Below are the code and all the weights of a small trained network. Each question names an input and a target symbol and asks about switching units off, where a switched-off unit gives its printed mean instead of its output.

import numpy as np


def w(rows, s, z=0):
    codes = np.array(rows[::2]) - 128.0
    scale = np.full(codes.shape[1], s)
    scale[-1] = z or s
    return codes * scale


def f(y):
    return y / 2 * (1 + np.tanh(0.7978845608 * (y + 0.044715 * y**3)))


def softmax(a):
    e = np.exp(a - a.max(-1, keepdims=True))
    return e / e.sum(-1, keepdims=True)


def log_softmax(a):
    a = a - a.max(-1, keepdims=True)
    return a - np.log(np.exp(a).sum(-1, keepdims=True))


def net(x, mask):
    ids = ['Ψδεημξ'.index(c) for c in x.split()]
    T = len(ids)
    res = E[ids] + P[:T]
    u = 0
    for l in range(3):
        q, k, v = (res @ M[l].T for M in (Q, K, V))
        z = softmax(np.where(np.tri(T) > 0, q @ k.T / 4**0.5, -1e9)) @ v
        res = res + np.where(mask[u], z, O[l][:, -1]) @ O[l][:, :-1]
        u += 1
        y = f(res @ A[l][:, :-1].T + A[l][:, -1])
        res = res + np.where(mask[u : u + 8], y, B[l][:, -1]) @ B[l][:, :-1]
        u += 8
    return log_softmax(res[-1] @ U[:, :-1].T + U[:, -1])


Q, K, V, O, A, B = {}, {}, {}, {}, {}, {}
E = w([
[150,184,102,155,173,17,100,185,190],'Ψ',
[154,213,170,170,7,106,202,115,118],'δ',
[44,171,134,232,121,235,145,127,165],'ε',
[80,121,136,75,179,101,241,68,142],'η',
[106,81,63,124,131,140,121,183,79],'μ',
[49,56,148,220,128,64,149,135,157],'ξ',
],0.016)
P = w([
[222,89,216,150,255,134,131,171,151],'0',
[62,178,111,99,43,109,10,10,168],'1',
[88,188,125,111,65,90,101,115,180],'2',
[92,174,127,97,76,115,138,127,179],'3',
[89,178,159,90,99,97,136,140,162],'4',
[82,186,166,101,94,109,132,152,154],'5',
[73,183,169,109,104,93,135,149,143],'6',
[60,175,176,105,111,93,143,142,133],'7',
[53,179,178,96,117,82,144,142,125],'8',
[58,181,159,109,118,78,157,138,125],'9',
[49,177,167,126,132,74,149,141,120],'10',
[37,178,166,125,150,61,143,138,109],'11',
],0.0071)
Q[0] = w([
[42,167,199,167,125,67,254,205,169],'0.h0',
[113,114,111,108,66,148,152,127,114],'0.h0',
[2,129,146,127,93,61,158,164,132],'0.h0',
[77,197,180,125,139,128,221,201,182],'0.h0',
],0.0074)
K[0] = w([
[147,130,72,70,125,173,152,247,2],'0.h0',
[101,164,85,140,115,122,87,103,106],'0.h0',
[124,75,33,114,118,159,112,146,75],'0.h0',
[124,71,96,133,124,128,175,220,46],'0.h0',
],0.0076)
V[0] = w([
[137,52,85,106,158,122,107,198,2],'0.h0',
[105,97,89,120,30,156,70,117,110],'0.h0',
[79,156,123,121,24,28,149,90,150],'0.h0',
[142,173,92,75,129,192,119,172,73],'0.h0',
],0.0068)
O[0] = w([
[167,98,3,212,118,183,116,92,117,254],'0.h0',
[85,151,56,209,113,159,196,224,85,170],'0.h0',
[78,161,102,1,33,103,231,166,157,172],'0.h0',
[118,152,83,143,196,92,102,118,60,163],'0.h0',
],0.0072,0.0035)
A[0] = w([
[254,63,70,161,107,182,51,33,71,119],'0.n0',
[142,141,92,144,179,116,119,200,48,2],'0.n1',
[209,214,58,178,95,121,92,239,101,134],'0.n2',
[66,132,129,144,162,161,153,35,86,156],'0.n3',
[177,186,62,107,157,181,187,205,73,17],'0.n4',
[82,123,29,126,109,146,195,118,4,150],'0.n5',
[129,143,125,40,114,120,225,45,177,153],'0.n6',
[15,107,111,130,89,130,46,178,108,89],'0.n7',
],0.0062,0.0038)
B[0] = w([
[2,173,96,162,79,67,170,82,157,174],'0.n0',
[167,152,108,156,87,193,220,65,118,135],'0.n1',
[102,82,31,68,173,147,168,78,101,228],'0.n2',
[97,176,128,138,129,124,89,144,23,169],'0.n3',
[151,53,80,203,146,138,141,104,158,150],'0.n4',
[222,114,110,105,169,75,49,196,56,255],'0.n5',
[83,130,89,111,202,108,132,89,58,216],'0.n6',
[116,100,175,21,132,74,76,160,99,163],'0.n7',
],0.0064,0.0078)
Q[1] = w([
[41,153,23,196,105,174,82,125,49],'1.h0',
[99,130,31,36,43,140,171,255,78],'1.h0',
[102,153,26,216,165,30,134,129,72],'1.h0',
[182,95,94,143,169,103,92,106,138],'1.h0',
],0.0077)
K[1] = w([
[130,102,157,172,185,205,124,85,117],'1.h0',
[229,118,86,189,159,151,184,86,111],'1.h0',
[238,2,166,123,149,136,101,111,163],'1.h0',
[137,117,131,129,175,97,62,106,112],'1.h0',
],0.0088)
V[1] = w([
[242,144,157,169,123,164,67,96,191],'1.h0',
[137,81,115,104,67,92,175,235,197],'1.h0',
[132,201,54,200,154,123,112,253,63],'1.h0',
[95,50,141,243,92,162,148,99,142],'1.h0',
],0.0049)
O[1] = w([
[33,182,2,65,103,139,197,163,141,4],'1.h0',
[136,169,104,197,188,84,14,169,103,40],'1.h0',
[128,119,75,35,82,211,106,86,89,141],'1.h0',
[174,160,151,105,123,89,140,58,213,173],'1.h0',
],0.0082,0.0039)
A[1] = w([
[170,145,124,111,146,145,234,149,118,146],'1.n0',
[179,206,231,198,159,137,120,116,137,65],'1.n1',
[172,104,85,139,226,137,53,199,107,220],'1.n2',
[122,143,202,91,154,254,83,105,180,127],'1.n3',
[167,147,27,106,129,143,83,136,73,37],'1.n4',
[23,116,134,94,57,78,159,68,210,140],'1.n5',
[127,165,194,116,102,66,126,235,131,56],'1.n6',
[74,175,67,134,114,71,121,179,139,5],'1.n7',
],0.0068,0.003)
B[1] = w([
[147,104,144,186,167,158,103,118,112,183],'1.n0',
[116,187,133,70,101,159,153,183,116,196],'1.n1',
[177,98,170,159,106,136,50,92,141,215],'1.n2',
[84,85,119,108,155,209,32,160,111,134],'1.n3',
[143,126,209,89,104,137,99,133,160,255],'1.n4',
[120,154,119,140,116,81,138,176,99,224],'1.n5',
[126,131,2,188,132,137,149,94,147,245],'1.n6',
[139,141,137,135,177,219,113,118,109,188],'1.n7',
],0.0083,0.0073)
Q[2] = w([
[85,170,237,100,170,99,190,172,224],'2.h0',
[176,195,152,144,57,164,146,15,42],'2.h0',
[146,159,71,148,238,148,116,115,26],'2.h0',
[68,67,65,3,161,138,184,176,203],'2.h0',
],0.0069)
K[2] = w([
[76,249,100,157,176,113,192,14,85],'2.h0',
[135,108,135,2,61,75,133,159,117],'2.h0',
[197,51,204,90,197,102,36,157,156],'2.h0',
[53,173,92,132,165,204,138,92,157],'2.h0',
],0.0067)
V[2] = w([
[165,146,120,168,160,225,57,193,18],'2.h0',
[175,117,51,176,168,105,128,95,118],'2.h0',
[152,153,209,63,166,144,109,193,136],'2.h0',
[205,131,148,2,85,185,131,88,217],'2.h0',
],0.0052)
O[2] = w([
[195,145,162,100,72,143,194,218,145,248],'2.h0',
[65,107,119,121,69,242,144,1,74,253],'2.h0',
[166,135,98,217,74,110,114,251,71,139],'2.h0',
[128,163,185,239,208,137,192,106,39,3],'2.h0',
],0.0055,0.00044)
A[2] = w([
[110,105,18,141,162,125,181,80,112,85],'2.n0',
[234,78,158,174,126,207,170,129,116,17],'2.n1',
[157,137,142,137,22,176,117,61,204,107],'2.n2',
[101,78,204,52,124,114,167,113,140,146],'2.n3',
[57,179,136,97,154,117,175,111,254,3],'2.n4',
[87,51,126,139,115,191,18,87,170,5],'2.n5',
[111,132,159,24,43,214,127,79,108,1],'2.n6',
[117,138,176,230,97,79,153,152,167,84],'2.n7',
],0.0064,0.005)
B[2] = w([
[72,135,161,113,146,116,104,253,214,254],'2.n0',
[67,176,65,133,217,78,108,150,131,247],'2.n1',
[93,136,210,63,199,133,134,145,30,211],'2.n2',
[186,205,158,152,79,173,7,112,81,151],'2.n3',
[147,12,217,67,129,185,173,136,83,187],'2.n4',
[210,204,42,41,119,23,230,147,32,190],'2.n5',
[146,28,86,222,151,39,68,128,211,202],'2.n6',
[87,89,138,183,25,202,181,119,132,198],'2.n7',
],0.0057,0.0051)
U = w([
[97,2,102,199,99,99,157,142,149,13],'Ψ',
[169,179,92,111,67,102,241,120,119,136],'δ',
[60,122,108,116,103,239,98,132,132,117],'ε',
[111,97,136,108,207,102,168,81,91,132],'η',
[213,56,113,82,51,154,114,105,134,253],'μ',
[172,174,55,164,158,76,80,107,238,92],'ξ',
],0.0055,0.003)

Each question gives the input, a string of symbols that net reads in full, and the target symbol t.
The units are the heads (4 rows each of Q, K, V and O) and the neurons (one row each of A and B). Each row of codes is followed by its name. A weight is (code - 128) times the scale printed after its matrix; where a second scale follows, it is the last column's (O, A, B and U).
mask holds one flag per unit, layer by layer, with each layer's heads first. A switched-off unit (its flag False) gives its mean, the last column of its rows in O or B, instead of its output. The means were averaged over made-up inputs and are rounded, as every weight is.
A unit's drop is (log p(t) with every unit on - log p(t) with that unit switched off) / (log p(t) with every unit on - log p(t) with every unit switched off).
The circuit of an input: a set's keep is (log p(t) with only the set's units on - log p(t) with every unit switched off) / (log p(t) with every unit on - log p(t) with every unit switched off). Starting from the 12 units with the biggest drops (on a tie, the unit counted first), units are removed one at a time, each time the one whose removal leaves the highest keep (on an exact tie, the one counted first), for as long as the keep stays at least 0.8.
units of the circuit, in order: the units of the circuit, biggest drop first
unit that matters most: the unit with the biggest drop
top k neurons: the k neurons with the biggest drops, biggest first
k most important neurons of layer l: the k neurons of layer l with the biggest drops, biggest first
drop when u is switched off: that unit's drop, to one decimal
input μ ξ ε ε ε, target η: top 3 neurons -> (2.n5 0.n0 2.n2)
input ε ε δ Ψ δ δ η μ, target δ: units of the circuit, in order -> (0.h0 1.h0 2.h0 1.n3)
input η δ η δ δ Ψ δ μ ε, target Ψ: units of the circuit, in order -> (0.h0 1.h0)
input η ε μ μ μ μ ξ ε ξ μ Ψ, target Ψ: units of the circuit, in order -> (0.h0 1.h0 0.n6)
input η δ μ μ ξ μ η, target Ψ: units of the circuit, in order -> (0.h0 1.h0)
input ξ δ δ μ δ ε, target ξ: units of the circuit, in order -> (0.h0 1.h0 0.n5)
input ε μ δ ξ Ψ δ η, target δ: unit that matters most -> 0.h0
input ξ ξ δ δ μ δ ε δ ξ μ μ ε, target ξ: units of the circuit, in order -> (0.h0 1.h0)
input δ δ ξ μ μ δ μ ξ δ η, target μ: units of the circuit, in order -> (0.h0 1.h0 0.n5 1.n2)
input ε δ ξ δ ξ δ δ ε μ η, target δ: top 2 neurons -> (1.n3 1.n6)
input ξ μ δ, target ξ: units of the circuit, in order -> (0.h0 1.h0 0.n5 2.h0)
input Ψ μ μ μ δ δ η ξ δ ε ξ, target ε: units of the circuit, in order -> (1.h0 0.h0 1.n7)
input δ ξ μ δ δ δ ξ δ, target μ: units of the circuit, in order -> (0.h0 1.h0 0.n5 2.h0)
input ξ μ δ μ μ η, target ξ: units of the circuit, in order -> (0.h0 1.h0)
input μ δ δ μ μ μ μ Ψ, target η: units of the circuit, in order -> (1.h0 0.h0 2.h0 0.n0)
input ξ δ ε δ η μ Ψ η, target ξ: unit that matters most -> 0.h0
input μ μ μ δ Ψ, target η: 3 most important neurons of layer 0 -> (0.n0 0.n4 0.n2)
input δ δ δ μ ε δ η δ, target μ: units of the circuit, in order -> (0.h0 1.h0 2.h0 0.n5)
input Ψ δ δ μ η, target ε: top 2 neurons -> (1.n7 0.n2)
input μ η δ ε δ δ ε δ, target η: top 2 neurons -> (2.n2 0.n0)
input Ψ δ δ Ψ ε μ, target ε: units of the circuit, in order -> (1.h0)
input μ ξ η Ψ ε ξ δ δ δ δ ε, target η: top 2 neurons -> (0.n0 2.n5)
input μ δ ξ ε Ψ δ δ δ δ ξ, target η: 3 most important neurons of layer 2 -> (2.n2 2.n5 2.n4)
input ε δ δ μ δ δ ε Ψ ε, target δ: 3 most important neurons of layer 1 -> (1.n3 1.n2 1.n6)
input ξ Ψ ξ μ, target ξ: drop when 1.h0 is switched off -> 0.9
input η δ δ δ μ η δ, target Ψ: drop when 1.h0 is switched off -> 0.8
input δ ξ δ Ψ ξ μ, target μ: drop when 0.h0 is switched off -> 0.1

=====

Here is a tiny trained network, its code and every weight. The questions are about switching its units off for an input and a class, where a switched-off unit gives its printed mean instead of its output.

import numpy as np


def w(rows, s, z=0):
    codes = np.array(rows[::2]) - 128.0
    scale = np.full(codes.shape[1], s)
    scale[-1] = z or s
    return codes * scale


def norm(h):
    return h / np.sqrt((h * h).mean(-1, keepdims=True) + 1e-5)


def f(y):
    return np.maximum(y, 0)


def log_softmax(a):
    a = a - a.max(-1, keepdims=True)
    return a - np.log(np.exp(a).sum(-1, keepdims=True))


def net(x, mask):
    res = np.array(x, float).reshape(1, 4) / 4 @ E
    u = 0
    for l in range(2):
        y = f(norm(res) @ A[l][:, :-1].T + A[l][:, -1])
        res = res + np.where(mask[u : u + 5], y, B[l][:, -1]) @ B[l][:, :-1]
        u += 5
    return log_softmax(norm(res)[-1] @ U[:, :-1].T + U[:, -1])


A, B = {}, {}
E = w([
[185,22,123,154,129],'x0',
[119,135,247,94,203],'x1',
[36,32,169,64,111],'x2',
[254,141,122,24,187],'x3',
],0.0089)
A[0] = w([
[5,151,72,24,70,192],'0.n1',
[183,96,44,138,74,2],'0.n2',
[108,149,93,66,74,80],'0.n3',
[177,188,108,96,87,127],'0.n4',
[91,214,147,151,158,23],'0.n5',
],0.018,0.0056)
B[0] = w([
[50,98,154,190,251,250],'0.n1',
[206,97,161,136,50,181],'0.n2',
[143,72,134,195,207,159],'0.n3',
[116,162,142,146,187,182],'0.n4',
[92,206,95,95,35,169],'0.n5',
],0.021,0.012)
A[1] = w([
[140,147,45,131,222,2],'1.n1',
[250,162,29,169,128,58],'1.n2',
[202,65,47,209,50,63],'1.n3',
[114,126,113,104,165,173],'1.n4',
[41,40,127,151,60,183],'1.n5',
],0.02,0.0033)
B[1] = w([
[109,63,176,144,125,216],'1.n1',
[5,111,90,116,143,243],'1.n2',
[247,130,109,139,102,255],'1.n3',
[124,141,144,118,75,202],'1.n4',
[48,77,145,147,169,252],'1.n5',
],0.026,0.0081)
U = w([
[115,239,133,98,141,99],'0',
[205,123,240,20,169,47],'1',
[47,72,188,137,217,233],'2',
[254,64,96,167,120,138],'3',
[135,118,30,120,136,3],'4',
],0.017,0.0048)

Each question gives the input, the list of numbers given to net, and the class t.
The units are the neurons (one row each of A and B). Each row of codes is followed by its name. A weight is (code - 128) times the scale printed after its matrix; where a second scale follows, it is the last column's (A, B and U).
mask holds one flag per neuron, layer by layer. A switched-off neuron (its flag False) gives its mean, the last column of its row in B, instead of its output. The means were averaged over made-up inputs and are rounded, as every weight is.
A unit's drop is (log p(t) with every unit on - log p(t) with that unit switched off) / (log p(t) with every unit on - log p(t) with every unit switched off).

=====

# Problem:
Go through the records above and copy every line holding the word "about".

# Your response:
Below are the code and all the weights of a small trained network. Each question names an input and a target symbol and asks about switching units off, where a switched-off unit gives its printed mean instead of its output.
Here is a tiny trained network, its code and every weight. The questions are about switching its units off for an input and a class, where a switched-off unit gives its printed mean instead of its output.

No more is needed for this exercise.